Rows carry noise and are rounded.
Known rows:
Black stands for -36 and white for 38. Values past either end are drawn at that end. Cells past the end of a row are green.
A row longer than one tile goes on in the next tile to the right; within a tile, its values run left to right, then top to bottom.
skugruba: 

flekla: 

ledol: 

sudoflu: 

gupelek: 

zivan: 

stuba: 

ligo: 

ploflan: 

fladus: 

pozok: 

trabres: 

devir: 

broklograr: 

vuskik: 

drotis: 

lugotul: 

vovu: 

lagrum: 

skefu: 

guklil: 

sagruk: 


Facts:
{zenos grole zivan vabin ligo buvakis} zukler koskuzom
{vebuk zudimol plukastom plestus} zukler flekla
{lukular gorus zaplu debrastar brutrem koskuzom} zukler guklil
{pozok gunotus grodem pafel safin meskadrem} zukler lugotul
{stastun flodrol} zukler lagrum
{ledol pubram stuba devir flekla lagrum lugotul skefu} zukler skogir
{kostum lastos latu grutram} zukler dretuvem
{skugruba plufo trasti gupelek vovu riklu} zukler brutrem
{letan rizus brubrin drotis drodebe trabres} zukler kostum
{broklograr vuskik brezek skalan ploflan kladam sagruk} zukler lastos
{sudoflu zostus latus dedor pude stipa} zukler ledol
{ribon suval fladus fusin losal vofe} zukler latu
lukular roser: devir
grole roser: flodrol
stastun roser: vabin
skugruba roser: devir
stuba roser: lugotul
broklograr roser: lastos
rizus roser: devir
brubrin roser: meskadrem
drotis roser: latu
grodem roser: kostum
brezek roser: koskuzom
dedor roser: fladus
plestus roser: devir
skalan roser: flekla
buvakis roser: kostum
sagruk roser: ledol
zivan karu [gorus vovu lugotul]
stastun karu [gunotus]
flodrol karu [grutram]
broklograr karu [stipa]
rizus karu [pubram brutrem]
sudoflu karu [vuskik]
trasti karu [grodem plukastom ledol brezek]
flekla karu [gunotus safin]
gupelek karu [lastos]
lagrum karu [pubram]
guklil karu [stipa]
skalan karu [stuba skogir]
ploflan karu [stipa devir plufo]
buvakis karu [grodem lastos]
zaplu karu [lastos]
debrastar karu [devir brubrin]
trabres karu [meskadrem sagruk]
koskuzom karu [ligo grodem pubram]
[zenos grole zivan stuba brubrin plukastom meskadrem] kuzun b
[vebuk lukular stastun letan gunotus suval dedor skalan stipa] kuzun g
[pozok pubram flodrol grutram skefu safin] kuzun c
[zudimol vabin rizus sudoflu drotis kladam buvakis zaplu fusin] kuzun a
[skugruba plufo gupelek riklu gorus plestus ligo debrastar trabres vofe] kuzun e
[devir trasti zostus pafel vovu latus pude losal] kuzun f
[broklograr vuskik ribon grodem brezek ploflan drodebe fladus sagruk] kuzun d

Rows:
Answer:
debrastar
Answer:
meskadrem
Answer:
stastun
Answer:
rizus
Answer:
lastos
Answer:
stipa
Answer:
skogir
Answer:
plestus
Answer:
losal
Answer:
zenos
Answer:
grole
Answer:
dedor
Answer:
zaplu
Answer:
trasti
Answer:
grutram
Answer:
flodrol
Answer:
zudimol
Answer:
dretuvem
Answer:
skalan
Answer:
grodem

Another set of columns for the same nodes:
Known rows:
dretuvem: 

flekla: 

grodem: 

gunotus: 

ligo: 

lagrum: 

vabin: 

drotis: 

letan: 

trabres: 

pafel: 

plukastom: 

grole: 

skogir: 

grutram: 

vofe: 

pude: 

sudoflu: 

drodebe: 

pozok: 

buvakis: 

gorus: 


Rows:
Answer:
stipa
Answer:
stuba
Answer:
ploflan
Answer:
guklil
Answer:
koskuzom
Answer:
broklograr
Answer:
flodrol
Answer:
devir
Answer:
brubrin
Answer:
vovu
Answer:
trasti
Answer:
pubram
::::
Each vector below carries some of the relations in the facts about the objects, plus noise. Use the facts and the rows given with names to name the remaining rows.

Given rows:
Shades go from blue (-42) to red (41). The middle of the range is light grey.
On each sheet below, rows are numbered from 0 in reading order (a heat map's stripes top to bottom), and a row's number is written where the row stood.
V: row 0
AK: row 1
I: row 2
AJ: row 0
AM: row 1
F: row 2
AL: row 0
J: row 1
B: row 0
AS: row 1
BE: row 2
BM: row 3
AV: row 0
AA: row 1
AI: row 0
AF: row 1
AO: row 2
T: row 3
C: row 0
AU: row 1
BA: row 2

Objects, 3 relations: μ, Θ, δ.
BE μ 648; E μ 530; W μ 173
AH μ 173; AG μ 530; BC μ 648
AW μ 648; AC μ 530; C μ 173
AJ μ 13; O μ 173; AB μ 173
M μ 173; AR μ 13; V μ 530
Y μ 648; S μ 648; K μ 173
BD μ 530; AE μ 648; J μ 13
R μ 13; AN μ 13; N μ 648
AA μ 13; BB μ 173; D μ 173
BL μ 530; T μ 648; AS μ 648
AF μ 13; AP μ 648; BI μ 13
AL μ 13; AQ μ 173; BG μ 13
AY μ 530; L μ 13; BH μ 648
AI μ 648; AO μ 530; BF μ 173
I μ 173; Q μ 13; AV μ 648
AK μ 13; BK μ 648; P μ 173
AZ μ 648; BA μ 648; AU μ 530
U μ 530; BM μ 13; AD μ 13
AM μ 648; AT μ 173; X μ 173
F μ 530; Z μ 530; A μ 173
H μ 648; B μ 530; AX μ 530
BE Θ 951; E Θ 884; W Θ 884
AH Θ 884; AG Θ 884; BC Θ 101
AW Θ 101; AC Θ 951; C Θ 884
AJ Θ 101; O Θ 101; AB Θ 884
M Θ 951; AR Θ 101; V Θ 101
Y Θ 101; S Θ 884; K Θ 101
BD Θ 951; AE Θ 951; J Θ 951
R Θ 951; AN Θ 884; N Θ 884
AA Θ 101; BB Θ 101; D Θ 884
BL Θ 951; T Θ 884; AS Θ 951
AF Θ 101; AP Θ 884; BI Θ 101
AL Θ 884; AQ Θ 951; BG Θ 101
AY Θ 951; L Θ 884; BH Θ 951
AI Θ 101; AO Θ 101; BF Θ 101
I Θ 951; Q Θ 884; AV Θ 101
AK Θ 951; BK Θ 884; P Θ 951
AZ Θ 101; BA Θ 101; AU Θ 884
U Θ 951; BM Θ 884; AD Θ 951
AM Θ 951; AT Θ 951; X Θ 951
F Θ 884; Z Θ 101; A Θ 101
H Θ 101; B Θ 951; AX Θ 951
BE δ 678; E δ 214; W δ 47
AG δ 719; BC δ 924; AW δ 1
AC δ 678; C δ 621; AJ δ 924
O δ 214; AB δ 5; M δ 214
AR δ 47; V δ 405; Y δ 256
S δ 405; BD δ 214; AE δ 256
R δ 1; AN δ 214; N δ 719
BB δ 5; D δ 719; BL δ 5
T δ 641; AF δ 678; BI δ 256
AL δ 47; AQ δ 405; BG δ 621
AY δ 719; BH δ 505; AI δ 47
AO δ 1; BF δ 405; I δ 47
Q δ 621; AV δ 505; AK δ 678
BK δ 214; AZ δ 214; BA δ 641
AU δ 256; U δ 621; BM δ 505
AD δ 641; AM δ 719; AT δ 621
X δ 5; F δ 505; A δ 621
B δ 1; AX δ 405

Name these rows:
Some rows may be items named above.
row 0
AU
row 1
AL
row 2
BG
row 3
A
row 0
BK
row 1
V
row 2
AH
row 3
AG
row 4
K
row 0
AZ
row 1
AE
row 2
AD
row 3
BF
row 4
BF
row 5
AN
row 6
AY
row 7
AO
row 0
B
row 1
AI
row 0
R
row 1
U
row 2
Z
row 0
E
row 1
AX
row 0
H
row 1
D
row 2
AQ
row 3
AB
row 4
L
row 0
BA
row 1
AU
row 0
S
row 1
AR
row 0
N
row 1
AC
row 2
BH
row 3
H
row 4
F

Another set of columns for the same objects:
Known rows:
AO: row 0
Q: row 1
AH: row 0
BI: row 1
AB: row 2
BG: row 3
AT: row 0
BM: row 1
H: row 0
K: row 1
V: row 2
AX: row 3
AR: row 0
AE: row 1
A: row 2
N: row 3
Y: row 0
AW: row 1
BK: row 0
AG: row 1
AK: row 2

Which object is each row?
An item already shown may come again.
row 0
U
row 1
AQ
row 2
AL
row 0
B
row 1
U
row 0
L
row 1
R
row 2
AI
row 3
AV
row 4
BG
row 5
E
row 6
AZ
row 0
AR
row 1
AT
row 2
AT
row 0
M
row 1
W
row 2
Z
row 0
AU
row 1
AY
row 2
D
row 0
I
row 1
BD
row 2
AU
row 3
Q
::::
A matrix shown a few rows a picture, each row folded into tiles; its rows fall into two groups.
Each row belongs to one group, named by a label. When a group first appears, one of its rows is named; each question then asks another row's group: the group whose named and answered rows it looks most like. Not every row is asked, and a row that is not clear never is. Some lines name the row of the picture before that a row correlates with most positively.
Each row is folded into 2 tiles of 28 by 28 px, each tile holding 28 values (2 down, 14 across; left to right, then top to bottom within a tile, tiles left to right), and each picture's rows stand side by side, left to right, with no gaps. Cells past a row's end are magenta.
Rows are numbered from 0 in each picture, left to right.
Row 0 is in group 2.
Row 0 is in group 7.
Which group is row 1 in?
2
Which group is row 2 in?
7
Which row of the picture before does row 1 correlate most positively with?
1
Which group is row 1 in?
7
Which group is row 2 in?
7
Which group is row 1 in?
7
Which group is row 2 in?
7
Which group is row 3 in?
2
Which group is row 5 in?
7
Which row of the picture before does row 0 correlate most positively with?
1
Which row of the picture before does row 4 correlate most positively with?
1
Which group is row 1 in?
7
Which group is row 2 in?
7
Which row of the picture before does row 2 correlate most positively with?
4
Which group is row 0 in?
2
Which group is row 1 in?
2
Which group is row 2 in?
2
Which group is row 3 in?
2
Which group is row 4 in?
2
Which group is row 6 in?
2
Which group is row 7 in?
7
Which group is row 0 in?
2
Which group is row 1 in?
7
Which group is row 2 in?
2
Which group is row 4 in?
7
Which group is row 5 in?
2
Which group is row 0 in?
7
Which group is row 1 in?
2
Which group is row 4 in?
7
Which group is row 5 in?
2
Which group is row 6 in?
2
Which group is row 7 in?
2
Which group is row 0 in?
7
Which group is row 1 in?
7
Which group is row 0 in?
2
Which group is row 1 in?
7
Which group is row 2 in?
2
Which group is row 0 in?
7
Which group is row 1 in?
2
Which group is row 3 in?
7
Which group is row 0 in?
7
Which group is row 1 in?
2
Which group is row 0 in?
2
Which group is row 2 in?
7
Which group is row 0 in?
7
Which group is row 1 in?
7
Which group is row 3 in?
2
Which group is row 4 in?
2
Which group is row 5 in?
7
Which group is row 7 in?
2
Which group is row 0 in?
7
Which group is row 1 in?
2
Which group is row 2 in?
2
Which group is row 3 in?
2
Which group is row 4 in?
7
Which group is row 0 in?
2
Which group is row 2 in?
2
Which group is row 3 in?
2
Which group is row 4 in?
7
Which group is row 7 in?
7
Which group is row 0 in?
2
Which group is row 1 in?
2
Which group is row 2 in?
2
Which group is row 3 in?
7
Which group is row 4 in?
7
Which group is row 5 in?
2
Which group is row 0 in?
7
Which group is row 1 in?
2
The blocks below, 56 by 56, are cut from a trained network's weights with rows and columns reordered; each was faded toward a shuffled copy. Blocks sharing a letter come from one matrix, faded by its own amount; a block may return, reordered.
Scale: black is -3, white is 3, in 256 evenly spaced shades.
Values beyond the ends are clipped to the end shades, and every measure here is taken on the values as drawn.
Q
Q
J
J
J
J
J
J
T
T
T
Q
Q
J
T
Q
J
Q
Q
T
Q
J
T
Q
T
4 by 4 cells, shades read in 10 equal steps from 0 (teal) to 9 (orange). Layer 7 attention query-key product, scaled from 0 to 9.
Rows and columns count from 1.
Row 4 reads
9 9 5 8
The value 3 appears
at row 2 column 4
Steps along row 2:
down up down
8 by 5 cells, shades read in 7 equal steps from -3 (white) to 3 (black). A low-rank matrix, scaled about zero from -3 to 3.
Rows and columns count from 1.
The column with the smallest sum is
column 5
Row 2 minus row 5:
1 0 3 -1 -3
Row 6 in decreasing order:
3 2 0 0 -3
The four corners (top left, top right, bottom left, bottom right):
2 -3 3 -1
::::
Please copy out each line of the material that holds the string "into".

A matrix shown a few rows a picture, each row folded into tiles; its rows fall into two groups.
Each row is folded into 2 tiles of 28 by 28 px, each tile holding 28 values (2 down, 14 across; left to right, then top to bottom within a tile, tiles left to right), and each picture's rows stand side by side, left to right, with no gaps. Cells past a row's end are magenta.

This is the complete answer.